Below are the code and all the weights of a small trained network. Each question names an input and a target symbol and asks about switching units off, where a switched-off unit gives its printed mean instead of its output.

import numpy as np


def w(rows, s, z=0):
    codes = np.array(rows[::2]) - 128.0
    scale = np.full(codes.shape[1], s)
    scale[-1] = z or s
    return codes * scale


def f(y):
    return y / 2 * (1 + np.tanh(0.7978845608 * (y + 0.044715 * y**3)))


def softmax(a):
    e = np.exp(a - a.max(-1, keepdims=True))
    return e / e.sum(-1, keepdims=True)


def log_softmax(a):
    a = a - a.max(-1, keepdims=True)
    return a - np.log(np.exp(a).sum(-1, keepdims=True))


def net(x, mask):
    ids = ['ΓΘΣαβδεηλμξτω'.index(c) for c in x.split()]
    T = len(ids)
    res = E[ids] + P[:T]
    u = 0
    for l in range(2):
        r = res
        for j in range(2):
            rows = slice(2 * j, 2 * j + 2)
            q, k, v = (r @ M[l][rows].T for M in (Q, K, V))
            z = softmax(np.where(np.tri(T) > 0, q @ k.T / 2**0.5, -1e9)) @ v
            o = O[l][rows]
            res = res + np.where(mask[u + j], z, o[:, -1]) @ o[:, :-1]
        u += 2
        y = f(res @ A[l][:, :-1].T + A[l][:, -1])
        res = res + np.where(mask[u : u + 8], y, B[l][:, -1]) @ B[l][:, :-1]
        u += 8
    return log_softmax(res[-1] @ U[:, :-1].T + U[:, -1])


Q, K, V, O, A, B = {}, {}, {}, {}, {}, {}
E = w([
[106,176,136,142,153,226,189,194,95,103],'Γ',
[168,45,131,144,172,115,108,221,204,110],'Θ',
[168,103,107,93,208,121,141,215,157,98],'Σ',
[200,154,89,124,153,226,111,117,127,73],'α',
[140,100,80,192,78,109,153,114,211,155],'β',
[69,135,125,177,156,108,202,167,193,114],'δ',
[127,173,125,139,226,139,167,253,80,153],'ε',
[128,142,112,131,167,107,219,162,146,29],'η',
[177,175,67,149,137,110,180,82,134,56],'λ',
[173,145,106,158,179,148,108,229,94,188],'μ',
[64,123,134,172,81,199,205,123,198,95],'ξ',
[138,138,38,86,182,80,160,120,189,141],'τ',
[154,82,159,218,101,181,119,202,184,101],'ω',
],0.015)
P = w([
[95,92,44,171,120,126,172,135,138,79],'0',
[116,72,39,192,210,252,229,162,143,96],'1',
[126,115,103,151,120,125,164,122,136,131],'2',
[127,104,81,205,201,235,204,125,181,118],'3',
[134,138,144,150,110,117,142,132,137,135],'4',
[108,103,93,187,233,246,201,123,192,125],'5',
[135,157,170,136,106,115,126,130,131,147],'6',
[135,122,143,203,220,207,185,139,186,132],'7',
[139,181,190,133,98,111,112,135,134,143],'8',
[142,135,146,194,190,192,193,109,169,140],'9',
[127,200,204,129,91,95,90,139,124,130],'10',
[169,136,161,168,198,196,181,119,159,77],'11',
[134,228,219,114,65,91,76,165,115,112],'12',
[197,141,164,185,163,193,180,140,160,116],'13',
],0.013)
Q[0] = w([
[3,53,106,73,60,136,38,64,19,115],'0.h1',
[62,75,114,83,85,125,64,79,40,157],'0.h1',
[146,123,126,130,146,122,142,123,133,131],'0.h2',
[113,183,119,145,167,146,115,155,189,115],'0.h2',
],0.016)
K[0] = w([
[153,67,27,206,212,203,248,150,153,115],'0.h1',
[177,46,48,195,201,157,230,138,124,146],'0.h1',
[145,138,148,111,137,126,132,129,139,114],'0.h2',
[94,178,226,56,79,93,64,120,146,138],'0.h2',
],0.013)
V[0] = w([
[165,110,204,140,89,254,138,105,32,52],'0.h1',
[105,132,203,165,170,200,138,217,109,158],'0.h1',
[104,139,110,59,91,144,131,142,141,154],'0.h2',
[167,129,4,147,100,174,182,191,136,116],'0.h2',
],0.0095)
O[0] = w([
[86,92,162,115,167,129,91,38,52,15,102],'0.h1',
[64,107,73,168,117,117,96,254,119,60,233],'0.h1',
[63,115,94,54,149,127,134,104,132,182,95],'0.h2',
[41,132,120,170,180,77,67,99,192,126,254],'0.h2',
],0.0098,0.0079)
A[0] = w([
[95,120,146,117,25,31,28,114,143,140,166],'0.n1',
[144,148,74,194,143,247,154,117,79,157,77],'0.n2',
[85,20,184,165,43,65,255,80,63,183,2],'0.n3',
[191,158,100,161,128,195,133,141,181,78,52],'0.n4',
[185,99,101,116,93,93,73,17,117,113,40],'0.n5',
[126,59,221,166,193,233,152,151,119,175,227],'0.n6',
[111,141,111,132,75,75,81,155,121,124,113],'0.n7',
[87,220,180,148,91,20,101,133,113,120,135],'0.n8',
],0.0071,0.0093)
B[0] = w([
[178,95,166,151,119,254,164,123,168,233,149],'0.n1',
[144,80,155,122,130,59,117,179,166,111,154],'0.n2',
[176,105,251,21,90,99,126,196,74,193,126],'0.n3',
[54,121,113,128,171,97,141,160,176,252,170],'0.n4',
[145,128,103,128,172,140,188,224,158,194,131],'0.n5',
[137,148,74,121,100,103,151,37,141,100,251],'0.n6',
[162,145,143,141,171,136,139,70,153,188,149],'0.n7',
[179,132,105,154,187,105,226,132,92,74,167],'0.n8',
],0.0087,0.011)
Q[1] = w([
[163,95,179,35,62,107,14,88,102,206],'1.h1',
[171,221,72,254,249,208,212,147,206,58],'1.h1',
[101,221,60,228,237,165,192,150,167,102],'1.h2',
[163,151,170,59,130,133,105,95,138,159],'1.h2',
],0.013)
K[1] = w([
[154,45,1,173,167,75,134,63,180,189],'1.h1',
[244,198,251,85,44,196,149,175,82,160],'1.h1',
[176,167,203,81,78,182,145,167,76,132],'1.h2',
[133,123,81,145,158,95,117,100,117,162],'1.h2',
],0.014)
V[1] = w([
[52,128,141,186,73,103,248,119,94,143],'1.h1',
[166,95,92,212,80,254,126,94,130,205],'1.h1',
[211,160,94,158,229,115,128,131,102,148],'1.h2',
[124,221,89,100,131,136,99,120,69,172],'1.h2',
],0.0087)
O[1] = w([
[23,84,254,119,134,135,182,105,49,138,197],'1.h1',
[182,69,37,140,53,174,181,113,15,115,104],'1.h1',
[176,110,129,226,92,93,118,120,129,166,249],'1.h2',
[69,143,39,190,214,129,78,115,93,219,42],'1.h2',
],0.0096,0.011)
A[1] = w([
[155,18,104,138,68,183,150,63,2,80,88],'1.n1',
[183,134,48,132,76,125,154,127,112,34,55],'1.n2',
[205,37,114,166,37,111,44,195,100,126,177],'1.n3',
[48,120,161,125,134,81,23,100,88,93,7],'1.n4',
[66,87,121,158,104,108,81,187,113,116,134],'1.n5',
[98,135,197,57,60,146,31,114,118,183,50],'1.n6',
[65,135,119,86,73,160,174,42,26,176,94],'1.n7',
[35,151,164,139,195,86,91,118,117,68,132],'1.n8',
],0.0082,0.013)
B[1] = w([
[144,137,140,109,169,80,80,156,128,120,200],'1.n1',
[156,108,190,178,134,187,103,127,170,171,176],'1.n2',
[106,122,115,115,139,140,160,119,131,107,218],'1.n3',
[121,183,127,109,207,147,176,139,155,146,159],'1.n4',
[141,158,127,148,168,133,133,127,104,138,179],'1.n5',
[137,255,126,221,159,160,140,173,143,213,127],'1.n6',
[133,107,73,102,158,132,126,124,146,131,153],'1.n7',
[151,107,124,102,74,150,92,117,109,159,253],'1.n8',
],0.016,0.019)
U = w([
[116,194,154,133,184,184,129,101,142,126,119],'Γ',
[164,126,124,142,67,207,141,190,159,102,80],'Θ',
[138,245,113,124,135,58,137,183,218,51,181],'Σ',
[182,188,83,181,78,162,44,86,116,41,207],'α',
[151,112,144,142,173,107,120,123,136,137,66],'β',
[56,98,212,128,188,73,235,165,128,166,46],'δ',
[92,124,121,199,86,128,30,201,97,152,122],'ε',
[166,129,217,106,56,53,110,128,188,170,77],'η',
[171,194,184,187,206,80,162,1,115,90,125],'λ',
[92,153,79,218,182,185,128,111,60,54,174],'μ',
[91,104,102,118,109,121,117,139,94,58,255],'ξ',
[167,169,87,123,80,118,151,124,120,173,171],'τ',
[115,141,202,196,183,124,104,132,138,49,28],'ω',
],0.0054,0.0077)

Each question gives the input, a string of symbols that net reads in full, and the target symbol t.
The units are the heads (2 rows each of Q, K, V and O) and the neurons (one row each of A and B). Each row of codes is followed by its name. A weight is (code - 128) times the scale printed after its matrix; where a second scale follows, it is the last column's (O, A, B and U).
mask holds one flag per unit, layer by layer, with each layer's heads first. A switched-off unit (its flag False) gives its mean, the last column of its rows in O or B, instead of its output. The means were averaged over made-up inputs and are rounded, as every weight is.
A unit's drop is (log p(t) with every unit on - log p(t) with that unit switched off) / (log p(t) with every unit on - log p(t) with every unit switched off).
The circuit of an input: a set's keep is (log p(t) with only the set's units on - log p(t) with every unit switched off) / (log p(t) with every unit on - log p(t) with every unit switched off). Starting from the 12 units with the biggest drops (on a tie, the unit counted first), units are removed one at a time, each time the one whose removal leaves the highest keep (on an exact tie, the one counted first), for as long as the keep stays at least 0.8.
circuit, biggest first: the units of the circuit, biggest drop first
top k neurons: the k neurons with the biggest drops, biggest first
heads that matter: for each layer, one digit per head in row order, 1 if its drop is at least 0.15 and else 0, layers parted by /
input ξ β Γ Σ Θ Γ Σ ω Σ Σ Γ μ, target Γ: circuit, biggest first -> (1.n4; 0.h1; 1.h1; 1.n8)
input Γ τ δ δ Θ, target Θ: top neuron -> (0.n1)
input δ ξ Σ η, target Σ: circuit, biggest first -> (1.h1; 1.n2)
input μ Σ η Σ η η Γ η Γ Γ δ α, target δ: heads that matter -> 10 / 10
input Γ Σ ε μ τ μ Γ μ Θ Γ, target Θ: circuit, biggest first -> (1.h1; 0.n1; 1.n2; 0.h1)
input δ ω η α μ τ δ α β δ ω Σ δ Σ, target δ: top 2 neurons -> (1.n8; 0.n8)
input β Θ β Σ η η δ λ ε ε μ, target μ: heads that matter -> 00 / 01
input ξ Γ η Σ Γ ξ ω ε Γ δ, target Γ: heads that matter -> 10 / 10
input λ Θ Σ λ ξ τ δ Σ Θ α, target Θ: heads that matter -> 00 / 10
input τ μ δ δ δ α Σ δ ε β τ ξ, target τ: circuit, biggest first -> (0.h1; 1.h1)
input ξ Σ Σ μ δ Σ β Γ, target β: top 4 neurons -> (1.n1; 0.n6; 0.n1; 1.n2)
input α Γ Θ ξ Σ μ Θ μ α Γ Σ λ Θ η, target Θ: top 2 neurons -> (0.n1; 1.n2)
input Γ β Σ λ Σ τ, target Σ: circuit, biggest first -> (1.h1; 1.n8; 0.h1)
input Σ ω η Θ δ ξ Σ ω δ Σ λ ε, target λ: heads that matter -> 10 / 00
input α δ μ η η ε Σ Σ, target Σ: circuit, biggest first -> (1.h1)
input μ Σ Γ Γ ξ Σ α Σ, target α: heads that matter -> 10 / 10
input Γ μ Σ α Σ β, target Σ: heads that matter -> 00 / 10
input ξ τ η Γ ω η ω τ, target ω: top 2 neurons -> (0.n1; 1.n2)
input ε δ Γ τ β ξ η α, target η: heads that matter -> 01 / 10
input Σ Σ λ α η Σ, target η: heads that matter -> 00 / 10
input Θ δ Θ α α λ β ω, target β: heads that matter -> 10 / 10
input Σ τ α Θ ε Γ Γ δ Γ ξ Γ ω, target Γ: heads that matter -> 10 / 10
input Θ μ Γ Γ Σ ξ Σ ε η η, target η: heads that matter -> 00 / 10
input ξ β μ Σ Σ ω ω ξ μ Θ λ δ, target λ: circuit, biggest first -> (0.h1)
input δ Γ η Σ η Σ Γ ξ λ μ δ δ τ Σ, target τ: circuit, biggest first -> (0.h1; 1.h1)
input Γ ω Θ Σ Θ η, target Θ: top 2 neurons -> (1.n2; 0.n1)
input Σ ε Σ Γ, target Σ: top 2 neurons -> (0.n6; 1.n8)
input η ω η δ ε Σ Γ η, target Γ: top 2 neurons -> (1.n4; 1.n8)
input ε Σ ε μ η ε Σ Σ Σ η β Σ, target β: top 2 neurons -> (1.n1; 0.n1)
input η λ ω Σ β λ α ω λ Σ, target λ: top 2 neurons -> (1.n8; 0.n6)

============================================================

Copy out every line of the material above that contains the string "keepdims".

> _OUTPUT BELOW_
    e = np.exp(a - a.max(-1, keepdims=True))
    return e / e.sum(-1, keepdims=True)
    a = a - a.max(-1, keepdims=True)
    return a - np.log(np.exp(a).sum(-1, keepdims=True))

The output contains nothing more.